▸ **DATASET ENTRIES**:
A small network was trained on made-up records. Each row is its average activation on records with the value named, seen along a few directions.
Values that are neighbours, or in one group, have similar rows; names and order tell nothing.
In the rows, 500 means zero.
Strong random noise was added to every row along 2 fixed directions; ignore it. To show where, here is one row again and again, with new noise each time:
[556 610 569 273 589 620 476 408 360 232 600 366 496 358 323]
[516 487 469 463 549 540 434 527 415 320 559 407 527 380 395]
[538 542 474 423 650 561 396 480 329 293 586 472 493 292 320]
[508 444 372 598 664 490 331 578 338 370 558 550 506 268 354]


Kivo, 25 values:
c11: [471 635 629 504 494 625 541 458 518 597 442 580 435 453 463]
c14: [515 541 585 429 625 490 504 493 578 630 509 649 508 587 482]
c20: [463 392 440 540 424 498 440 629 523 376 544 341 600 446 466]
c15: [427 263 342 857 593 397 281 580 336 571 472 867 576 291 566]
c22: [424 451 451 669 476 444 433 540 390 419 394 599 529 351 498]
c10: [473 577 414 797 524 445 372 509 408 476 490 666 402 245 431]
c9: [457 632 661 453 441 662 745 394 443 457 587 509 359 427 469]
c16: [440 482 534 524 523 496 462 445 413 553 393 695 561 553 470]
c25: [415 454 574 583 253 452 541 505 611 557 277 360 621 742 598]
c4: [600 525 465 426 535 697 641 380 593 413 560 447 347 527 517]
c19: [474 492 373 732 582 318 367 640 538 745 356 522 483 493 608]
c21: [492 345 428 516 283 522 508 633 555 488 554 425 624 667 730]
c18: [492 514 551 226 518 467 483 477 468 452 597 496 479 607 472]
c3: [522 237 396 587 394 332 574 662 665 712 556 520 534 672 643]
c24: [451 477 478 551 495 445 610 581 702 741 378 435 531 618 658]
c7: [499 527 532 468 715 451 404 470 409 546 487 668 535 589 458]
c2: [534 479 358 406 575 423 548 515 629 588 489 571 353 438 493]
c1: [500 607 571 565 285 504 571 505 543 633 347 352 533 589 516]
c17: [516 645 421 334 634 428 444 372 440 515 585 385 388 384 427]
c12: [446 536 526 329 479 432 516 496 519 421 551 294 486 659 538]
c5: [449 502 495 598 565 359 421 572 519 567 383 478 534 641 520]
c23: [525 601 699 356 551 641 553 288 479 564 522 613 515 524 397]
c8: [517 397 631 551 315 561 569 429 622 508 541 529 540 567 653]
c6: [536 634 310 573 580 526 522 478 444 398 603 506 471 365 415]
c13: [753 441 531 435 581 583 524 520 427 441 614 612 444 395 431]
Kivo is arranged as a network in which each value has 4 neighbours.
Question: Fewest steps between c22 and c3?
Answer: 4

--

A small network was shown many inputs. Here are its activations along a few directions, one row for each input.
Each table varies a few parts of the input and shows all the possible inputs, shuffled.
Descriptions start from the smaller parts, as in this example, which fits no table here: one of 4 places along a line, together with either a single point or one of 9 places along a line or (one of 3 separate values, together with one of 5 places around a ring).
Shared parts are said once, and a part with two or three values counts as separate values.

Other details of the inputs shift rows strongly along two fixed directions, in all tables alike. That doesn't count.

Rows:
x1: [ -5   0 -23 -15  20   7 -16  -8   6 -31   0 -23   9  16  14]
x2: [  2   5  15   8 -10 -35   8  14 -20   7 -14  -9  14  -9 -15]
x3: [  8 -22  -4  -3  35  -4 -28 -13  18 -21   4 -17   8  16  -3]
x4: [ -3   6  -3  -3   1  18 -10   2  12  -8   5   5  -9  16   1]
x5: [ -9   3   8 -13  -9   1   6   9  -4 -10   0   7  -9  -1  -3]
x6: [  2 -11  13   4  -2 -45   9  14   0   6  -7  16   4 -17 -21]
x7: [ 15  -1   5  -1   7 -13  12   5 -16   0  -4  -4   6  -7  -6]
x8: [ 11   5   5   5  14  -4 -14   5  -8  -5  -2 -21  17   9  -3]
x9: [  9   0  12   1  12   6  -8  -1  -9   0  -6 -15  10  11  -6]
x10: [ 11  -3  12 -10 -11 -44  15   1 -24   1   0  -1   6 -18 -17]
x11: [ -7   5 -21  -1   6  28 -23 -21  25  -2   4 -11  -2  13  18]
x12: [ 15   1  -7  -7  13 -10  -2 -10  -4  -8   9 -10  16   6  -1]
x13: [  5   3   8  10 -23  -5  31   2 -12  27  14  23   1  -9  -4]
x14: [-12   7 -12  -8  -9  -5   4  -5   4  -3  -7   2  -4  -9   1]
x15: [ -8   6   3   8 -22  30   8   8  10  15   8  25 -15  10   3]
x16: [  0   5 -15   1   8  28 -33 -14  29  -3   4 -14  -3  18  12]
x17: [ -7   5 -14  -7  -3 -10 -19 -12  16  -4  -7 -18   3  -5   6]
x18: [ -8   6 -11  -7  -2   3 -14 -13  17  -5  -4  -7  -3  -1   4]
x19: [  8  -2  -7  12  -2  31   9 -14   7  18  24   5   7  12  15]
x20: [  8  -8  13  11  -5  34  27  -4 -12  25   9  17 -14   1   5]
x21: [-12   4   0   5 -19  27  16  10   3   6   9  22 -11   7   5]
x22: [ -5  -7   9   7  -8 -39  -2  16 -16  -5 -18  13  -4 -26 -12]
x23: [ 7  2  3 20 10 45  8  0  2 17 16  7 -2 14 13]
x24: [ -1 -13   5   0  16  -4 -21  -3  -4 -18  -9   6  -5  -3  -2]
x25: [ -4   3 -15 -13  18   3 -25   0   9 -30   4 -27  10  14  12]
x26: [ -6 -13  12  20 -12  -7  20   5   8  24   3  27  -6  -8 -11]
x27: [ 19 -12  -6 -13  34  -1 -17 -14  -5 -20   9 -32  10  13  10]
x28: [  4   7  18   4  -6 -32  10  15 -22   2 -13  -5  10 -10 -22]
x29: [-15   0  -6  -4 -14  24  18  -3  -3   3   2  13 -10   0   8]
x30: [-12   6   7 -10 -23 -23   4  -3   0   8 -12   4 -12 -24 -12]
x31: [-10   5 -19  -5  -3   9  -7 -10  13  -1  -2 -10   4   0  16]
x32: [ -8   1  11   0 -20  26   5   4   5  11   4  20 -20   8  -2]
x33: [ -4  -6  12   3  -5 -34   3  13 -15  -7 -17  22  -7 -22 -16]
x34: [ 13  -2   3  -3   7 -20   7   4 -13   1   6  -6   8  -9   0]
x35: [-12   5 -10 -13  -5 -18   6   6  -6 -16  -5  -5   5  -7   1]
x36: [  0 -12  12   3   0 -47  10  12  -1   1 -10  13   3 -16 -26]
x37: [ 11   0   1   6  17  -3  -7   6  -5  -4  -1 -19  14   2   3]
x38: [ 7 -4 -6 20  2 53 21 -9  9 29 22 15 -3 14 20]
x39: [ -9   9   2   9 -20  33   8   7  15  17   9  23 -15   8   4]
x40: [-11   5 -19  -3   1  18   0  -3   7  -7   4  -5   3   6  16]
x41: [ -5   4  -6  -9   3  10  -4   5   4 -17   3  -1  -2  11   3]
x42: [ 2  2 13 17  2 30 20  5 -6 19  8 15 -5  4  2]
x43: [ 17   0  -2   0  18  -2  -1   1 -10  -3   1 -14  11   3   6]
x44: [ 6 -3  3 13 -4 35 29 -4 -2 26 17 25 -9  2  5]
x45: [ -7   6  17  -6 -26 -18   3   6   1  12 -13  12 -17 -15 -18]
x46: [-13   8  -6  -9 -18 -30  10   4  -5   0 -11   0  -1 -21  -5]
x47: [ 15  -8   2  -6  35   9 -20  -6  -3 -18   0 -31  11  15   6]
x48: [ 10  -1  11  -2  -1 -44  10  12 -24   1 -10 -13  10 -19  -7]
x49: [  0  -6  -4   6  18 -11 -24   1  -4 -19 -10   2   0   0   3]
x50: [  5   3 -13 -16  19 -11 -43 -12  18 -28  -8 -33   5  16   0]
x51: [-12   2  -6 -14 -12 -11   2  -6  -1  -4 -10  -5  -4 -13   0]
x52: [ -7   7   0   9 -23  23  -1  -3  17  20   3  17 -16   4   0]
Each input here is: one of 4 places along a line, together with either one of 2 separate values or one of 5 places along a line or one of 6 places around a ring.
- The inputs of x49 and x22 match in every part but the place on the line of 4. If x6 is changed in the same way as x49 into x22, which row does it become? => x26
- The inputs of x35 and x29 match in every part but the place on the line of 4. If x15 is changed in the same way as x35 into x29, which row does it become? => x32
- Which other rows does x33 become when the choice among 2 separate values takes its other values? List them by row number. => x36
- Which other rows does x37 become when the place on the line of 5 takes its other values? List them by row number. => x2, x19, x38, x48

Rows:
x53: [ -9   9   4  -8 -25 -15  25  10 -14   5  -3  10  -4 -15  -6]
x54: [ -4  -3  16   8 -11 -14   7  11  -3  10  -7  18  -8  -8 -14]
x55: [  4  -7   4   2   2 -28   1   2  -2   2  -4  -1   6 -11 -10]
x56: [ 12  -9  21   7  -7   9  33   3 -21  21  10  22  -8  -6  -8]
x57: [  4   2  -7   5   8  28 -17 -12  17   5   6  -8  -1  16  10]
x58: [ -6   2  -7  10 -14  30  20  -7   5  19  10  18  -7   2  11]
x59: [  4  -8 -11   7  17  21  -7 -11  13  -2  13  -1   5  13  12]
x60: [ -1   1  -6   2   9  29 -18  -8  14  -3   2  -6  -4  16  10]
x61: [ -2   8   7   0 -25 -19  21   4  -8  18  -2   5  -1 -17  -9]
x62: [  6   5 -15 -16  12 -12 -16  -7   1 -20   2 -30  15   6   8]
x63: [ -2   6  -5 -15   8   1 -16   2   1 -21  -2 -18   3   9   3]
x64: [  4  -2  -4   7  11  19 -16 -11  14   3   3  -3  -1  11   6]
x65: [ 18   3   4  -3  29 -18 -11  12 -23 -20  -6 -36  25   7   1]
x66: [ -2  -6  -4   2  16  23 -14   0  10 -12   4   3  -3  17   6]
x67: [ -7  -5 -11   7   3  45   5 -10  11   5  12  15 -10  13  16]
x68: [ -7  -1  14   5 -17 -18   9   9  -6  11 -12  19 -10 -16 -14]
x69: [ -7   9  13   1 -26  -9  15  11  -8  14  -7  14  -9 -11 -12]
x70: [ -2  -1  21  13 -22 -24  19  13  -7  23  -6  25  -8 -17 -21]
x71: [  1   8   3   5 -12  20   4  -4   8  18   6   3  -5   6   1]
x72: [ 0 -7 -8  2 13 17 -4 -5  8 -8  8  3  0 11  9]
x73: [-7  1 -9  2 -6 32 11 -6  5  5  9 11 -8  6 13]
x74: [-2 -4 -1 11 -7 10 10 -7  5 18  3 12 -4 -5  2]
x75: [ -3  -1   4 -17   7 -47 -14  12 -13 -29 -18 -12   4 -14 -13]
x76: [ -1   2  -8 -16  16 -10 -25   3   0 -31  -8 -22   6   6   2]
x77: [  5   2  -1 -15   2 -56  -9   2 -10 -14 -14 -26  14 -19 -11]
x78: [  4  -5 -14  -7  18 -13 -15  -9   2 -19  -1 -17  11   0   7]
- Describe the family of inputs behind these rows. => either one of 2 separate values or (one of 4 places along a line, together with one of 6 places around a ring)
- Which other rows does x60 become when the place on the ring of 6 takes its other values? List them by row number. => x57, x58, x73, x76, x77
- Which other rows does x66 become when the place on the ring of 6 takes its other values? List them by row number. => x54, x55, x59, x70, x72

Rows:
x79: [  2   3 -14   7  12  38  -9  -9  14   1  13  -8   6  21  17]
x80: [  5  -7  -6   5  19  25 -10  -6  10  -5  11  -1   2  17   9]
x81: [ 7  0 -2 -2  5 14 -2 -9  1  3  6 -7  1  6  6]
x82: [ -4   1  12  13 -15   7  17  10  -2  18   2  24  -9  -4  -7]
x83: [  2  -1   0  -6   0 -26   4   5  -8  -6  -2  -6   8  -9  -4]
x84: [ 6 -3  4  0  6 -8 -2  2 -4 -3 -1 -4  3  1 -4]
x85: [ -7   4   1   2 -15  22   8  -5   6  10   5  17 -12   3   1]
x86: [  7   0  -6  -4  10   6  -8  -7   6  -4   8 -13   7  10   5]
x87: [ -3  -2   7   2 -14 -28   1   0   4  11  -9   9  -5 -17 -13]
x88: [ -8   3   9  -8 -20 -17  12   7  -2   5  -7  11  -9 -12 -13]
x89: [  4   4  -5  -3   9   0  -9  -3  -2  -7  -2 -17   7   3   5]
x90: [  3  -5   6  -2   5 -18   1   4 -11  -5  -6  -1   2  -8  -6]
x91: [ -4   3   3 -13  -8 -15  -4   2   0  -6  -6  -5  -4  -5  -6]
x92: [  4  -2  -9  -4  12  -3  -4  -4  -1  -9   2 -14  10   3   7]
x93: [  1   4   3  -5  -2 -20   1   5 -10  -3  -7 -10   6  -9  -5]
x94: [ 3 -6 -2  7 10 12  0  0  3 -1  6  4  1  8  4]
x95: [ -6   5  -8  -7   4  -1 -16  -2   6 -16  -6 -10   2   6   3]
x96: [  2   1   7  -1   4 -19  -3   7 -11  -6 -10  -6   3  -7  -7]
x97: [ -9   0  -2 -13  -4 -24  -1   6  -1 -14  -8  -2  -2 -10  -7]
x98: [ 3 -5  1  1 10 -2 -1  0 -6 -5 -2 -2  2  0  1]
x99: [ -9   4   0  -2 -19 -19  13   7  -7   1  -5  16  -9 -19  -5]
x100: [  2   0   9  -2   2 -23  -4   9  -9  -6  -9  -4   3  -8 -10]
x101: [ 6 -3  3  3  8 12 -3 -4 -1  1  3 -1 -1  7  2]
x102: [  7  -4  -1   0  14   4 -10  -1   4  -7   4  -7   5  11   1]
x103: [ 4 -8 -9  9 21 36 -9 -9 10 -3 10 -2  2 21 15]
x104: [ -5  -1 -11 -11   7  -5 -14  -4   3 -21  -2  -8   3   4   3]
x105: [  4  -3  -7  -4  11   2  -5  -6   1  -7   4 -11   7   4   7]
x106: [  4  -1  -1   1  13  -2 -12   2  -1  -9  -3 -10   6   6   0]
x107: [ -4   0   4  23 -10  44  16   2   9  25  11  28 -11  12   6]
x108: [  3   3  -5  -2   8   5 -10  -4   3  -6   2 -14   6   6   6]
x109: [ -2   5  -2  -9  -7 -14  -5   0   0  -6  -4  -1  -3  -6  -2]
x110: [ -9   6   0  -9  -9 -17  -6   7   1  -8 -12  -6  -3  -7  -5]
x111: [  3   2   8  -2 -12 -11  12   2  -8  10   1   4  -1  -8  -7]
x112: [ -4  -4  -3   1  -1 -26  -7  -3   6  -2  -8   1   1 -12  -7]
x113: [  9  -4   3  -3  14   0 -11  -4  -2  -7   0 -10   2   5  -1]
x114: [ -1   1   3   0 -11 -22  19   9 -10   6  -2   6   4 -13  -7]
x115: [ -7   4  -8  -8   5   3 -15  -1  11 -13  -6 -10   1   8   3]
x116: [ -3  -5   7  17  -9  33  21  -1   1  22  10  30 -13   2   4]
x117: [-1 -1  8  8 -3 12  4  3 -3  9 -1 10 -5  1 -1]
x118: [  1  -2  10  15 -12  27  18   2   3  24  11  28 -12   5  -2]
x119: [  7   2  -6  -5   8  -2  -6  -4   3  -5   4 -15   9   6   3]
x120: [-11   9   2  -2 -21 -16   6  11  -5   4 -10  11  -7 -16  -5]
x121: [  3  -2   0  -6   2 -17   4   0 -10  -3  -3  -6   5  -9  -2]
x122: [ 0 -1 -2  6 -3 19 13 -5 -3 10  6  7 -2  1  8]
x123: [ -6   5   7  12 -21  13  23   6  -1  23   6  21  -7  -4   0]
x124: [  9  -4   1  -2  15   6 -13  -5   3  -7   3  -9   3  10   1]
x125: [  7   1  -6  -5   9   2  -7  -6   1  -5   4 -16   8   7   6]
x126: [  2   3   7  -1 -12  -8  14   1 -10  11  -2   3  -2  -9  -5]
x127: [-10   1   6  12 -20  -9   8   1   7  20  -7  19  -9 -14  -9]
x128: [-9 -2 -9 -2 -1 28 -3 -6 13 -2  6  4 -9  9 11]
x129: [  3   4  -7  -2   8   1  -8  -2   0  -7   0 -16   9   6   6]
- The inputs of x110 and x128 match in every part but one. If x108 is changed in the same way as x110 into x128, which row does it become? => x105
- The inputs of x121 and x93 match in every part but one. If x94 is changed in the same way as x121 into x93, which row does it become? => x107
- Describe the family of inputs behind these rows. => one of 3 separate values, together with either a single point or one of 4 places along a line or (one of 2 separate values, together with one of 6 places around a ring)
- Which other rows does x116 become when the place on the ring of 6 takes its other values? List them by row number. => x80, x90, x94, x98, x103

▸ **EXERCISE PROMPT**: Above this instruction are the records; retype exactly the lines from the one containing "x72: [ 0 -7" up to and including the one containing "- Which other rows does x66".

▸ **RESPONSE BELOW**:
x72: [ 0 -7 -8  2 13 17 -4 -5  8 -8  8  3  0 11  9]
x73: [-7  1 -9  2 -6 32 11 -6  5  5  9 11 -8  6 13]
x74: [-2 -4 -1 11 -7 10 10 -7  5 18  3 12 -4 -5  2]
x75: [ -3  -1   4 -17   7 -47 -14  12 -13 -29 -18 -12   4 -14 -13]
x76: [ -1   2  -8 -16  16 -10 -25   3   0 -31  -8 -22   6   6   2]
x77: [  5   2  -1 -15   2 -56  -9   2 -10 -14 -14 -26  14 -19 -11]
x78: [  4  -5 -14  -7  18 -13 -15  -9   2 -19  -1 -17  11   0   7]
- Describe the family of inputs behind these rows. => either one of 2 separate values or (one of 4 places along a line, together with one of 6 places around a ring)
- Which other rows does x60 become when the place on the ring of 6 takes its other values? List them by row number. => x57, x58, x73, x76, x77
- Which other rows does x66 become when the place on the ring of 6 takes its other values? List them by row number. => x54, x55, x59, x70, x72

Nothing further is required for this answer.